[Records excerpted from a collection]
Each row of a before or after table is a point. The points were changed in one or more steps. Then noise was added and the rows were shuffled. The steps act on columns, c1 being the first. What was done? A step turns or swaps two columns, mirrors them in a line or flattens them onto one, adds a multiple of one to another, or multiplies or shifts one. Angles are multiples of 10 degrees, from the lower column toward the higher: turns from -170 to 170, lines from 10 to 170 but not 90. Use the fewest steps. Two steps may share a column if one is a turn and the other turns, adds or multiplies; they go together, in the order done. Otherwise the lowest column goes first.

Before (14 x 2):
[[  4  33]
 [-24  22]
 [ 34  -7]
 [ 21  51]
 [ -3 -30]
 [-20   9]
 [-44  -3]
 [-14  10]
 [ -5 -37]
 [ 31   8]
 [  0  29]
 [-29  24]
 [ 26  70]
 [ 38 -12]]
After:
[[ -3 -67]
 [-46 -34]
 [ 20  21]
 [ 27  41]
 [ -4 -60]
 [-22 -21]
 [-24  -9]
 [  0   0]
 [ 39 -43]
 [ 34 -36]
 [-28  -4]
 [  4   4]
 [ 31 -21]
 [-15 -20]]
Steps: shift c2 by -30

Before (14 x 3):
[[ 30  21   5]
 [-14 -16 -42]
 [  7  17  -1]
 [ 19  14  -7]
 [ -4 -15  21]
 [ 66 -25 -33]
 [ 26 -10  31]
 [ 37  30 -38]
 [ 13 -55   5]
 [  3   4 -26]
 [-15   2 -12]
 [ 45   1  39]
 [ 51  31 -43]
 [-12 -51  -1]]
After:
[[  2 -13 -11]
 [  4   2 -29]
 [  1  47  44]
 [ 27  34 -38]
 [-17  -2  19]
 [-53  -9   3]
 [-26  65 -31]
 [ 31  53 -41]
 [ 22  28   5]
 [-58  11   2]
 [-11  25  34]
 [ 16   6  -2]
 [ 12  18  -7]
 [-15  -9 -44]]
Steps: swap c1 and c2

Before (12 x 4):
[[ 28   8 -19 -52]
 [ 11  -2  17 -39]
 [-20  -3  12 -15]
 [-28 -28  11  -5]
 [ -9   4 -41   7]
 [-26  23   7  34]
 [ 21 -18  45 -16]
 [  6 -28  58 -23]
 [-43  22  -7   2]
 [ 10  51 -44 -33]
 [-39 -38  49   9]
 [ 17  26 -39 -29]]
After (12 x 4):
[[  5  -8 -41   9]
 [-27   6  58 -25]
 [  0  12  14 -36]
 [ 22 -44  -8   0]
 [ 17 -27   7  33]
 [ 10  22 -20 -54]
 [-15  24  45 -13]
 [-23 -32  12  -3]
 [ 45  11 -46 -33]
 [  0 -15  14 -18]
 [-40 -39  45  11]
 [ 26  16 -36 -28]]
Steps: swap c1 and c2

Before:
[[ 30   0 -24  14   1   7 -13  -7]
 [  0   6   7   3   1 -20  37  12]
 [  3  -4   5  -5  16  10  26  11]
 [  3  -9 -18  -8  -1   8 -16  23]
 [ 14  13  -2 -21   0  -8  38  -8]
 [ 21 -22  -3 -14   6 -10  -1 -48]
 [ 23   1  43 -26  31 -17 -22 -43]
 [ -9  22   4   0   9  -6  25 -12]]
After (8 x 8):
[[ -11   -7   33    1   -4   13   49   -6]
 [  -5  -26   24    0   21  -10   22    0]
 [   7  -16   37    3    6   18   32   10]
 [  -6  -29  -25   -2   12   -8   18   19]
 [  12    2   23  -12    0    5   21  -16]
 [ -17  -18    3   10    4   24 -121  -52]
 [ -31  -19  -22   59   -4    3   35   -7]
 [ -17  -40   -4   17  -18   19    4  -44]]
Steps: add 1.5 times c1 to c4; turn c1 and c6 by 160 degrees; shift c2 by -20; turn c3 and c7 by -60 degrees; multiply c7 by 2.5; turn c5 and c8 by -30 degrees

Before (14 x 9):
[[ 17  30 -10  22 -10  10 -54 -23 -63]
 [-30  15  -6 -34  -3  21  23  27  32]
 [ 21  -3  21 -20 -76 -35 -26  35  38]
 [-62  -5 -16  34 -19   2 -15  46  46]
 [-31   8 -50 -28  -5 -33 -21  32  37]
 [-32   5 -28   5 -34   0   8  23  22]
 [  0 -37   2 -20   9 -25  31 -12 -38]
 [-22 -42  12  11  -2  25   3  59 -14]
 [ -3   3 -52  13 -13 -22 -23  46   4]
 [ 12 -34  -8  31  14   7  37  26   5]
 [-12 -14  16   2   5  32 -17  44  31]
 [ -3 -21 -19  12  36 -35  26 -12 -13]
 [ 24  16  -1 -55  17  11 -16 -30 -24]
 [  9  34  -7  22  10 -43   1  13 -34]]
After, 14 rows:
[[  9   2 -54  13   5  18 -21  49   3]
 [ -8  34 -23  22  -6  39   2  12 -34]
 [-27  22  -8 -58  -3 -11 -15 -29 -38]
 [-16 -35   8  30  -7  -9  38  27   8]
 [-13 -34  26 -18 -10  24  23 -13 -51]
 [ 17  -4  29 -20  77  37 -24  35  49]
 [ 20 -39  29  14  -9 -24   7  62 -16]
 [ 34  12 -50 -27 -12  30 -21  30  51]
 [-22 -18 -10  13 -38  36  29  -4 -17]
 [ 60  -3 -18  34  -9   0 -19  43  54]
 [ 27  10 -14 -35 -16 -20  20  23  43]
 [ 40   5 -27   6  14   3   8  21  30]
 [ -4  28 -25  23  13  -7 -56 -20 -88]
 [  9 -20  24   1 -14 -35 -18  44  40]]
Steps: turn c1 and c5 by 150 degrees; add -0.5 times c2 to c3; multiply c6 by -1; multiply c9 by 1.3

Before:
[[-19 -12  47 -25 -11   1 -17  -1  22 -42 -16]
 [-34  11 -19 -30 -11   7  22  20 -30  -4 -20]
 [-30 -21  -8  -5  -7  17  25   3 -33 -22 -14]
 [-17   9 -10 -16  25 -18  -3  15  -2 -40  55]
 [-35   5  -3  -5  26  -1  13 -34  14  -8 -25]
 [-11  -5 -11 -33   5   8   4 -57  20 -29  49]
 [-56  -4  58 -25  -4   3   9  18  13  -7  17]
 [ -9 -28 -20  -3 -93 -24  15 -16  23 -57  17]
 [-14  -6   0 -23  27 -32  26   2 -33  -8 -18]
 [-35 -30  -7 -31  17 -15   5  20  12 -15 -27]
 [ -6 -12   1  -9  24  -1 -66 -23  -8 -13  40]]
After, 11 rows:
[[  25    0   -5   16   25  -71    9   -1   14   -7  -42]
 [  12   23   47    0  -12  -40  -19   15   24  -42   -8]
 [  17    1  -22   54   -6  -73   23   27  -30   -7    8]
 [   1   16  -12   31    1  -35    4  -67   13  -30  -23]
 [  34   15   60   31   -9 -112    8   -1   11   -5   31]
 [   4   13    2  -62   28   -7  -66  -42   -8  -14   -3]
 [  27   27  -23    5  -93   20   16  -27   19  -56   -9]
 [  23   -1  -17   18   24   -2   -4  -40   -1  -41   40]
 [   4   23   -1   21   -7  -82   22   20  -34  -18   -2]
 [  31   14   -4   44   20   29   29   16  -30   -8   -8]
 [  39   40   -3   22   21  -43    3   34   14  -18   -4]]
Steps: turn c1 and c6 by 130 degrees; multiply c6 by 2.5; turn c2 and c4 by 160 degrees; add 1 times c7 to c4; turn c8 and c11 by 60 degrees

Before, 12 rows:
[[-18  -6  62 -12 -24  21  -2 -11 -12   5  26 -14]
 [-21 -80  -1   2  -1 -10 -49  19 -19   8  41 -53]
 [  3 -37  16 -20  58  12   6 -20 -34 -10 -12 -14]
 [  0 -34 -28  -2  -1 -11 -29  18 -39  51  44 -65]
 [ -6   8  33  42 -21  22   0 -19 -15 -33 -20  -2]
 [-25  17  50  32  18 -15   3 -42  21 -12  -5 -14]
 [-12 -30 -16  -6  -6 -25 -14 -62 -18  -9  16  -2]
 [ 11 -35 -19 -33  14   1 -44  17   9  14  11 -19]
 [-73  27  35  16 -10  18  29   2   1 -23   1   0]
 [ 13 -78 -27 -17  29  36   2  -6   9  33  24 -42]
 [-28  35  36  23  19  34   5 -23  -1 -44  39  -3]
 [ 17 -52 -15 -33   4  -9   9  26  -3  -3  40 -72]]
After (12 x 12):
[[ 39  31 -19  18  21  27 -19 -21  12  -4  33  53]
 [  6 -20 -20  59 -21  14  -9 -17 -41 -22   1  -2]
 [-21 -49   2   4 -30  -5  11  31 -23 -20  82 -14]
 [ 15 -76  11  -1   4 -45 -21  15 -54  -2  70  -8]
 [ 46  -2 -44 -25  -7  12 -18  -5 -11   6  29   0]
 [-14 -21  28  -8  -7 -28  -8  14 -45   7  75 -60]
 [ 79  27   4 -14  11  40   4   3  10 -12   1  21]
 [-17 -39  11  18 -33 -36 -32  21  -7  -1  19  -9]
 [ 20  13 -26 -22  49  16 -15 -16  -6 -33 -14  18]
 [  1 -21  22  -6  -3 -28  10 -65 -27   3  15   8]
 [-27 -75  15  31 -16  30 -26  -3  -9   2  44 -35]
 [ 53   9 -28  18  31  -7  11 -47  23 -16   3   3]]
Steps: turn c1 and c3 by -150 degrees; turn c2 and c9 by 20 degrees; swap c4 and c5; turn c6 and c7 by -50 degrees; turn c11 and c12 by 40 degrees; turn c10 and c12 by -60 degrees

* [What the task requires] Extract all lines from the data in which "rows" is found.

* [Written solution]
Each row of a before or after table is a point. The points were changed in one or more steps. Then noise was added and the rows were shuffled. The steps act on columns, c1 being the first. What was done? A step turns or swaps two columns, mirrors them in a line or flattens them onto one, adds a multiple of one to another, or multiplies or shifts one. Angles are multiples of 10 degrees, from the lower column toward the higher: turns from -170 to 170, lines from 10 to 170 but not 90. Use the fewest steps. Two steps may share a column if one is a turn and the other turns, adds or multiplies; they go together, in the order done. Otherwise the lowest column goes first.
After, 14 rows:
After, 11 rows:
Before, 12 rows:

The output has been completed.